What the task asks. Whichever lines include the word "first", copy them as they appear in the data.

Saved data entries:
----
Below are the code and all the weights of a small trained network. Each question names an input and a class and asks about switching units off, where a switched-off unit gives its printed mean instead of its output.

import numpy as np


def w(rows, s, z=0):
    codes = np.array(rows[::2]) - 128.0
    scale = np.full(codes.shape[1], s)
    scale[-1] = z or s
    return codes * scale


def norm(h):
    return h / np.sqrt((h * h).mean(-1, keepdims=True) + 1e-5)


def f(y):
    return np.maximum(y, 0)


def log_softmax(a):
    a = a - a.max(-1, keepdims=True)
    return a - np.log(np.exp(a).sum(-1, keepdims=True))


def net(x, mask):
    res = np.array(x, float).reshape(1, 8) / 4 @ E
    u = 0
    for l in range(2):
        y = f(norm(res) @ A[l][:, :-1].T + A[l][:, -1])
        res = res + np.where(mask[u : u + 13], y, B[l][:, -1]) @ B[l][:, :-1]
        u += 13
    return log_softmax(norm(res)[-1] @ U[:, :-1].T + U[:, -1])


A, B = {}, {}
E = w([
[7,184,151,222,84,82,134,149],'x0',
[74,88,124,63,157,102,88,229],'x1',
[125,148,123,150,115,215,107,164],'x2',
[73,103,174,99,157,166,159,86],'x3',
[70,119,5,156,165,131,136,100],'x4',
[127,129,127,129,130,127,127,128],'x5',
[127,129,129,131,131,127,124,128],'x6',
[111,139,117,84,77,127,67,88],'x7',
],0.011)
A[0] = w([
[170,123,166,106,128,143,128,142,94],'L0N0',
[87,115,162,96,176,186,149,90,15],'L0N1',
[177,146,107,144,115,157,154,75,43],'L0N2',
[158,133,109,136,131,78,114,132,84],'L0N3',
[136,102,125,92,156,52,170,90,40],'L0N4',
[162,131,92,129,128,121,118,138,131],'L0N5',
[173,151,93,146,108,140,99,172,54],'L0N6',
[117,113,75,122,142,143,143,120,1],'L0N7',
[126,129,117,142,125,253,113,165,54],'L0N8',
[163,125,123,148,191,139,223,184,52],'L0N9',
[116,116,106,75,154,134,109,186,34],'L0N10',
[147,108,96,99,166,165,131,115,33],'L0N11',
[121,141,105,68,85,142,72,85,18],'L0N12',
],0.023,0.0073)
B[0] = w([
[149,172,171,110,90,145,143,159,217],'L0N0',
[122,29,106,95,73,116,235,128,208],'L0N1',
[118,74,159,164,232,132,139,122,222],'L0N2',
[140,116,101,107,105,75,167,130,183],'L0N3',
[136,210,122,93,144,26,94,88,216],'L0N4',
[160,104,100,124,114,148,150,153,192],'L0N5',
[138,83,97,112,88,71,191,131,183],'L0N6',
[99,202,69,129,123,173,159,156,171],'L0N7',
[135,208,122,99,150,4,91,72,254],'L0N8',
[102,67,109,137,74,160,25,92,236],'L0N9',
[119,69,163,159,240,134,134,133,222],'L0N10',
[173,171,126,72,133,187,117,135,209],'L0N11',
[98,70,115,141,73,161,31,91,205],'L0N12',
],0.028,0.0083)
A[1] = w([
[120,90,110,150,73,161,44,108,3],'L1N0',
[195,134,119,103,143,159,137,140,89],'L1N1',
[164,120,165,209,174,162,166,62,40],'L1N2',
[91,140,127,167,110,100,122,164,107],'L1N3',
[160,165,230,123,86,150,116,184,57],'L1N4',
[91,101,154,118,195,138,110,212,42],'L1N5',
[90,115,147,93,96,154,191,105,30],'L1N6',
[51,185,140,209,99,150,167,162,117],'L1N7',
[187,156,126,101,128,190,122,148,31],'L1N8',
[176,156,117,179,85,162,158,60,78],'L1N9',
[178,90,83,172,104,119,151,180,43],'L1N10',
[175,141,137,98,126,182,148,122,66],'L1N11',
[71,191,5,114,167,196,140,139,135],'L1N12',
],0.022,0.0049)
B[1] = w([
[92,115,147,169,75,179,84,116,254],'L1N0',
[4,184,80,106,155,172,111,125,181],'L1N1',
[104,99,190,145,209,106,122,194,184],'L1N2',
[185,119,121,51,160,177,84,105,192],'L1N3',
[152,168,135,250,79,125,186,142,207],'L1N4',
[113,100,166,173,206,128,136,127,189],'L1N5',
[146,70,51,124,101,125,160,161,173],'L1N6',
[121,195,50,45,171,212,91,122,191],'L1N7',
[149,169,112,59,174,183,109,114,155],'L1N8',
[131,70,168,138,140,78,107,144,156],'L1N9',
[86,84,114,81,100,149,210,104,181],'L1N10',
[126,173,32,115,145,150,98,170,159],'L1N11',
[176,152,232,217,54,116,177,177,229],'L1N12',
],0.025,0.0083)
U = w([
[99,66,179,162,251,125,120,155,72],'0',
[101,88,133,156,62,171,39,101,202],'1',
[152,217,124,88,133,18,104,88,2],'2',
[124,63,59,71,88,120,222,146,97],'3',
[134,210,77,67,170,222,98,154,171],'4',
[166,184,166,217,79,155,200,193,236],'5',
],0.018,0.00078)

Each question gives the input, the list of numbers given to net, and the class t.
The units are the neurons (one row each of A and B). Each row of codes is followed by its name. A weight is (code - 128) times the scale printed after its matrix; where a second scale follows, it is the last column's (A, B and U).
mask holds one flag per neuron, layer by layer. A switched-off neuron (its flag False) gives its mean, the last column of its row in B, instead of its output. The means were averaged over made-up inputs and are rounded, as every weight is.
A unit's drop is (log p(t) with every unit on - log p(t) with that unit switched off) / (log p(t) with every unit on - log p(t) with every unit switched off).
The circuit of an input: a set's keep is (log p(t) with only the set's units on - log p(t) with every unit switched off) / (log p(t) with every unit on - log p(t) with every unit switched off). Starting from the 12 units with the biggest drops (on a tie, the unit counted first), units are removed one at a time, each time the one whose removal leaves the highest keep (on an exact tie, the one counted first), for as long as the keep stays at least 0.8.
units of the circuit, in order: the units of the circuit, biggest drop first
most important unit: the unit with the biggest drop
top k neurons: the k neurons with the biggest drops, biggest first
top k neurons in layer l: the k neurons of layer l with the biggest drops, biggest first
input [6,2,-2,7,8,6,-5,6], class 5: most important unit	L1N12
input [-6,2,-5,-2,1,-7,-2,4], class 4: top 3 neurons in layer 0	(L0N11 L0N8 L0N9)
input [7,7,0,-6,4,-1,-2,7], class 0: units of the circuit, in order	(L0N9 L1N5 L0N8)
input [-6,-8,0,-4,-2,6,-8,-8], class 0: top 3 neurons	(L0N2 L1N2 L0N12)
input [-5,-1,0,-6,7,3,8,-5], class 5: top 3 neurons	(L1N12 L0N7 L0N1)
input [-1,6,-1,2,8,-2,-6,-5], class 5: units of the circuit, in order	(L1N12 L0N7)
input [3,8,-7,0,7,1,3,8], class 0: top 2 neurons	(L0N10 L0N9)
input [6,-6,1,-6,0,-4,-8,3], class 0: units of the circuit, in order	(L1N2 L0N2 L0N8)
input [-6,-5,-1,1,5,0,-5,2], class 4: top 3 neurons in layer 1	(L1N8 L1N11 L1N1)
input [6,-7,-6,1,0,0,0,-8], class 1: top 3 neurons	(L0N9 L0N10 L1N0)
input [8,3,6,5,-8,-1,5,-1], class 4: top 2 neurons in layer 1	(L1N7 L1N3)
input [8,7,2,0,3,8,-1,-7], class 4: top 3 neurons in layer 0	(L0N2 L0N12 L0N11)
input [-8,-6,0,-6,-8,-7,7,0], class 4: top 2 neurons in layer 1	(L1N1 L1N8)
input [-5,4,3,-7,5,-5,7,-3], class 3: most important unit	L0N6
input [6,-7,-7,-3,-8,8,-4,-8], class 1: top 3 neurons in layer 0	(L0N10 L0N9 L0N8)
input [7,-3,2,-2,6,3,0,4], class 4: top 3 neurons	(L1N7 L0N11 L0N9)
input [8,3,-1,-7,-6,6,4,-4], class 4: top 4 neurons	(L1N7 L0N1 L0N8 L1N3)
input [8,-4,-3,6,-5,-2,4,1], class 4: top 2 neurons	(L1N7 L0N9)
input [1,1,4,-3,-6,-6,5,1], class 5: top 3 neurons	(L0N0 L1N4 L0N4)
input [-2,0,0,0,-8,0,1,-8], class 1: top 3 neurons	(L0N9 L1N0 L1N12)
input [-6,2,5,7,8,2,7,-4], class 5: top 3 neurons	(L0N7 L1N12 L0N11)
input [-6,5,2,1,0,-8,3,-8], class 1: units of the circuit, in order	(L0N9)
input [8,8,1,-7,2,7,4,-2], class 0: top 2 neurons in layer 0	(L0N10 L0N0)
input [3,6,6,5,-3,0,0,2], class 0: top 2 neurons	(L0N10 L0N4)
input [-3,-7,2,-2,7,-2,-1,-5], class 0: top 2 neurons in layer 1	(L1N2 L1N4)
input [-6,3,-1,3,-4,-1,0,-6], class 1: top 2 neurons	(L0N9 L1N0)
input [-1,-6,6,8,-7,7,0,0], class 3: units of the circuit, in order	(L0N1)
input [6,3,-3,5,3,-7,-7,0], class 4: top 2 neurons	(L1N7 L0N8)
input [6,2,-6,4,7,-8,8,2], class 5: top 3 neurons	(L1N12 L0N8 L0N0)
----
Response area.
The circuit of an input: a set's keep is (log p(t) with only the set's units on - log p(t) with every unit switched off) / (log p(t) with every unit on - log p(t) with every unit switched off). Starting from the 12 units with the biggest drops (on a tie, the unit counted first), units are removed one at a time, each time the one whose removal leaves the highest keep (on an exact tie, the one counted first), for as long as the keep stays at least 0.8.
units of the circuit, in order: the units of the circuit, biggest drop first
top k neurons: the k neurons with the biggest drops, biggest first
top k neurons in layer l: the k neurons of layer l with the biggest drops, biggest first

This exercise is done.